▶ Dataset records
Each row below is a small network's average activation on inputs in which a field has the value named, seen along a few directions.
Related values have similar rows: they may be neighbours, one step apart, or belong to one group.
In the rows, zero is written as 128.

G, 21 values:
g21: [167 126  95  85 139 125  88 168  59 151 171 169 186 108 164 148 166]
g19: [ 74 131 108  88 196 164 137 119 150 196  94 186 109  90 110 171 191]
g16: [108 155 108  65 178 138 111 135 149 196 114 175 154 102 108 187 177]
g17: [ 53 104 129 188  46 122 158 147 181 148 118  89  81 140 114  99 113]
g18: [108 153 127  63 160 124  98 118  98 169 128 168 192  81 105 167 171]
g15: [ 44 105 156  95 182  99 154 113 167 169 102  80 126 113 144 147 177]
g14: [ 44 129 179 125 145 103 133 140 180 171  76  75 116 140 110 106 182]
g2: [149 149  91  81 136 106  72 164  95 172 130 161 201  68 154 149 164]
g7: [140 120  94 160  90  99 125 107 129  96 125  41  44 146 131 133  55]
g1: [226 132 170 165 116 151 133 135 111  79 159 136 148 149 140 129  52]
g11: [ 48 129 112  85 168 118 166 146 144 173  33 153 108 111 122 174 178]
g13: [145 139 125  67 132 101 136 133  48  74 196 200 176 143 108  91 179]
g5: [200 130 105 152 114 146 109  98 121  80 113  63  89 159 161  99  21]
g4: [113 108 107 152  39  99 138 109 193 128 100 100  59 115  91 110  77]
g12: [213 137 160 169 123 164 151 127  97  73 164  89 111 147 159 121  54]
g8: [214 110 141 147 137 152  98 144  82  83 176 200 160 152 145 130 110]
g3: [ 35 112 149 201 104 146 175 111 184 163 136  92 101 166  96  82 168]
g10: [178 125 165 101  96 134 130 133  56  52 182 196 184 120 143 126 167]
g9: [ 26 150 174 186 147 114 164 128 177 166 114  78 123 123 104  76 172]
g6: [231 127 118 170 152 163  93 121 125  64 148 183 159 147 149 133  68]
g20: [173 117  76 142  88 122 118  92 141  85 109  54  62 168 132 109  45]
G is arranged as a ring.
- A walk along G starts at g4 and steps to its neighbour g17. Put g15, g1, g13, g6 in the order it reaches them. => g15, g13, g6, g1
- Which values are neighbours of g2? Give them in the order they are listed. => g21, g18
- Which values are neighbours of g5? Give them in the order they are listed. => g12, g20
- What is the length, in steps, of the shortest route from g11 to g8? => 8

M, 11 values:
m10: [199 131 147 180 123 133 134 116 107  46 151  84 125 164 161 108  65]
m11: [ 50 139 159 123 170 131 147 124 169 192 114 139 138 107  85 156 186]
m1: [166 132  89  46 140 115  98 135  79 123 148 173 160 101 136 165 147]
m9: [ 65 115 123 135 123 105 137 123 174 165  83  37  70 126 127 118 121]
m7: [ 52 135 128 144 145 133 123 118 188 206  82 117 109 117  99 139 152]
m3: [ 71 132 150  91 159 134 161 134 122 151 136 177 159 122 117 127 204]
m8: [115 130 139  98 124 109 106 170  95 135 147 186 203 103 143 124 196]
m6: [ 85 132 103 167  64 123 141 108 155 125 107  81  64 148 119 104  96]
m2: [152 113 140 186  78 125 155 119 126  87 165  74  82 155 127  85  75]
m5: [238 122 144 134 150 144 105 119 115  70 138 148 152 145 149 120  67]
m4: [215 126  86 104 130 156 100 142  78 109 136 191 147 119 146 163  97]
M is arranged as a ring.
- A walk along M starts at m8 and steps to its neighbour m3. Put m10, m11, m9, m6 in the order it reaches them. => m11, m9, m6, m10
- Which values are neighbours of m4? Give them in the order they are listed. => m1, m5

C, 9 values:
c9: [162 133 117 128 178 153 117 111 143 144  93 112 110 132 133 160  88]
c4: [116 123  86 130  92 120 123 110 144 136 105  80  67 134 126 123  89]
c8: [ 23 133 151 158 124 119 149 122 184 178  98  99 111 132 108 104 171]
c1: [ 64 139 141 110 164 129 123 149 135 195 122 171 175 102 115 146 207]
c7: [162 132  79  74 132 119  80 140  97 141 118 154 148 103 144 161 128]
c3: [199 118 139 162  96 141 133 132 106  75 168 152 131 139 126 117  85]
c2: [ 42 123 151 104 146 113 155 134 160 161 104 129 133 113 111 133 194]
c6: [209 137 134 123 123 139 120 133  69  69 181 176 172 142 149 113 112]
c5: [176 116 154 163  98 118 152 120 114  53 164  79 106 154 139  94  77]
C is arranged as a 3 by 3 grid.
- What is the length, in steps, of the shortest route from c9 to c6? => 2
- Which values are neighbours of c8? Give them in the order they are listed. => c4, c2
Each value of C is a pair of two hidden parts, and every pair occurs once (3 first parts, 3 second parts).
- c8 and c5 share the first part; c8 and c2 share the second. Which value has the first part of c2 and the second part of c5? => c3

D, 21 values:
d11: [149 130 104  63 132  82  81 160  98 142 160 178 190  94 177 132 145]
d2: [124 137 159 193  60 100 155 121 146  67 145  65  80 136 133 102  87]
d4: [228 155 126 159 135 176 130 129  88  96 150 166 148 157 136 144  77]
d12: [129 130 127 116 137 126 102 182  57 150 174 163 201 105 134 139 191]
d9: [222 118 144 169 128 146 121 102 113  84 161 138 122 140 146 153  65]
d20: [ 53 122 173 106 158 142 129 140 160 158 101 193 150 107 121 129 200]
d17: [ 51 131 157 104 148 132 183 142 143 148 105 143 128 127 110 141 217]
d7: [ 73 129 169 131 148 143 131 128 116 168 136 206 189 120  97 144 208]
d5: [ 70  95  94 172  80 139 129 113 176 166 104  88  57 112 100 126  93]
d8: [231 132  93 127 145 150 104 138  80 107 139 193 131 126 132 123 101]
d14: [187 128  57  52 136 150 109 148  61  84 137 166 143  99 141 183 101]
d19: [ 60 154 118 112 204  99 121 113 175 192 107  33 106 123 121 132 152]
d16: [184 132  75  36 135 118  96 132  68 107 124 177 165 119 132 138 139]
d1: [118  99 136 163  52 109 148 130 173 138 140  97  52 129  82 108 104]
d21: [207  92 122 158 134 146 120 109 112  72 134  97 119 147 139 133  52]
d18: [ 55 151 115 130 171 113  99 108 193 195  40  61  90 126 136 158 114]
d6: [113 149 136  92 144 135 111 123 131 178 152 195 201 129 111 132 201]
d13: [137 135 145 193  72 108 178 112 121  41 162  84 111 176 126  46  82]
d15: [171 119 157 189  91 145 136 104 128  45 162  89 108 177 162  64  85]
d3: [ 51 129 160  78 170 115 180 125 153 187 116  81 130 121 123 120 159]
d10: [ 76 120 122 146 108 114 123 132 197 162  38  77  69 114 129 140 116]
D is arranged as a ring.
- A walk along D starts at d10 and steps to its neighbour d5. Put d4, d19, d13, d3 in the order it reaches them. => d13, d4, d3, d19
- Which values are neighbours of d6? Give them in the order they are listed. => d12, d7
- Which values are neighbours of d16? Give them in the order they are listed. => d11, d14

▶ How to complete this task
Go through the listing above and return every line where the word "they" occurs.

▶ Response to this exercise
Related values have similar rows: they may be neighbours, one step apart, or belong to one group.
- Which values are neighbours of g2? Give them in the order they are listed. => g21, g18
- Which values are neighbours of g5? Give them in the order they are listed. => g12, g20
- Which values are neighbours of m4? Give them in the order they are listed. => m1, m5
- Which values are neighbours of c8? Give them in the order they are listed. => c4, c2
- Which values are neighbours of d6? Give them in the order they are listed. => d12, d7
- Which values are neighbours of d16? Give them in the order they are listed. => d11, d14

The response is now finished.